*WHAT YOU NEED TO DO*: Take the entries below and print all of them exactly, please.

Segment Start: PROVIDED DATA

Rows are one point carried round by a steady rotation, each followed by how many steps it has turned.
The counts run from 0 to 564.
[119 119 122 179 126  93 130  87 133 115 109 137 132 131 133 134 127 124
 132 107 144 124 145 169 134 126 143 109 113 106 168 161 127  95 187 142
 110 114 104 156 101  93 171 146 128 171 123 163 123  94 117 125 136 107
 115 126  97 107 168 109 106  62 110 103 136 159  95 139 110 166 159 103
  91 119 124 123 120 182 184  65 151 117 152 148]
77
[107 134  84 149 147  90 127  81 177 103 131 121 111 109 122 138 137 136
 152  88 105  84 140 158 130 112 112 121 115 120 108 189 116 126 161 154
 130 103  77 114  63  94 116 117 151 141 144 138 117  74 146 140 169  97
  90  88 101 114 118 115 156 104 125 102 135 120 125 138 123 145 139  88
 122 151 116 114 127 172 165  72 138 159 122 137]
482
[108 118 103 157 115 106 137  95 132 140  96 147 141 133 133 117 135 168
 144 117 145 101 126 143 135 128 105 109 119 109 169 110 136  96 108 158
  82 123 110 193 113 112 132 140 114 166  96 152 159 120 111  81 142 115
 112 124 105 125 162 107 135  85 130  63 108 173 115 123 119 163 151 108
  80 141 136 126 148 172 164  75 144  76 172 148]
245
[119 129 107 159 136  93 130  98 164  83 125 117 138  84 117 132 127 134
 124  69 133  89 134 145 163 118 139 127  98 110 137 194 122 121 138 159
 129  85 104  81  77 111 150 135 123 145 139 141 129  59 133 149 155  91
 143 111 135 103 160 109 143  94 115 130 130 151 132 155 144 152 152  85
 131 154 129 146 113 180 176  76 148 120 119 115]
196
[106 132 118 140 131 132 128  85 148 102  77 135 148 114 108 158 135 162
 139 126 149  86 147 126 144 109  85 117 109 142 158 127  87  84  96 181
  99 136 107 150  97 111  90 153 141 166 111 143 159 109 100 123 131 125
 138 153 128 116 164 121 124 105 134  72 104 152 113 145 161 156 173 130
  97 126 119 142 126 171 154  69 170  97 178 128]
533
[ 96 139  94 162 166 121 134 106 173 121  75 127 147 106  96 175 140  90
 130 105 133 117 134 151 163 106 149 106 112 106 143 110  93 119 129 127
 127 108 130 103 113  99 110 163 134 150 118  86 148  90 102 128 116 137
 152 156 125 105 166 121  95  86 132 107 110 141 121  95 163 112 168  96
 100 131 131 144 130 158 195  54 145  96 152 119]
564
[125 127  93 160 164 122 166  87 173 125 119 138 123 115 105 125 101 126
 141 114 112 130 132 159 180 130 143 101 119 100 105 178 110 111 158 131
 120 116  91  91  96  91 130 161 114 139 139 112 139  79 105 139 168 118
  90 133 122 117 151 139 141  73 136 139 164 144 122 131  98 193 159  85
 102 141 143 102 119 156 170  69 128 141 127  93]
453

Segment End: PROVIDED DATA

*REPLY*:
Rows are one point carried round by a steady rotation, each followed by how many steps it has turned.
The counts run from 0 to 564.
[119 119 122 179 126  93 130  87 133 115 109 137 132 131 133 134 127 124
 132 107 144 124 145 169 134 126 143 109 113 106 168 161 127  95 187 142
 110 114 104 156 101  93 171 146 128 171 123 163 123  94 117 125 136 107
 115 126  97 107 168 109 106  62 110 103 136 159  95 139 110 166 159 103
  91 119 124 123 120 182 184  65 151 117 152 148]
77
[107 134  84 149 147  90 127  81 177 103 131 121 111 109 122 138 137 136
 152  88 105  84 140 158 130 112 112 121 115 120 108 189 116 126 161 154
 130 103  77 114  63  94 116 117 151 141 144 138 117  74 146 140 169  97
  90  88 101 114 118 115 156 104 125 102 135 120 125 138 123 145 139  88
 122 151 116 114 127 172 165  72 138 159 122 137]
482
[108 118 103 157 115 106 137  95 132 140  96 147 141 133 133 117 135 168
 144 117 145 101 126 143 135 128 105 109 119 109 169 110 136  96 108 158
  82 123 110 193 113 112 132 140 114 166  96 152 159 120 111  81 142 115
 112 124 105 125 162 107 135  85 130  63 108 173 115 123 119 163 151 108
  80 141 136 126 148 172 164  75 144  76 172 148]
245
[119 129 107 159 136  93 130  98 164  83 125 117 138  84 117 132 127 134
 124  69 133  89 134 145 163 118 139 127  98 110 137 194 122 121 138 159
 129  85 104  81  77 111 150 135 123 145 139 141 129  59 133 149 155  91
 143 111 135 103 160 109 143  94 115 130 130 151 132 155 144 152 152  85
 131 154 129 146 113 180 176  76 148 120 119 115]
196
[106 132 118 140 131 132 128  85 148 102  77 135 148 114 108 158 135 162
 139 126 149  86 147 126 144 109  85 117 109 142 158 127  87  84  96 181
  99 136 107 150  97 111  90 153 141 166 111 143 159 109 100 123 131 125
 138 153 128 116 164 121 124 105 134  72 104 152 113 145 161 156 173 130
  97 126 119 142 126 171 154  69 170  97 178 128]
533
[ 96 139  94 162 166 121 134 106 173 121  75 127 147 106  96 175 140  90
 130 105 133 117 134 151 163 106 149 106 112 106 143 110  93 119 129 127
 127 108 130 103 113  99 110 163 134 150 118  86 148  90 102 128 116 137
 152 156 125 105 166 121  95  86 132 107 110 141 121  95 163 112 168  96
 100 131 131 144 130 158 195  54 145  96 152 119]
564
[125 127  93 160 164 122 166  87 173 125 119 138 123 115 105 125 101 126
 141 114 112 130 132 159 180 130 143 101 119 100 105 178 110 111 158 131
 120 116  91  91  96  91 130 161 114 139 139 112 139  79 105 139 168 118
  90 133 122 117 151 139 141  73 136 139 164 144 122 131  98 193 159  85
 102 141 143 102 119 156 170  69 128 141 127  93]
453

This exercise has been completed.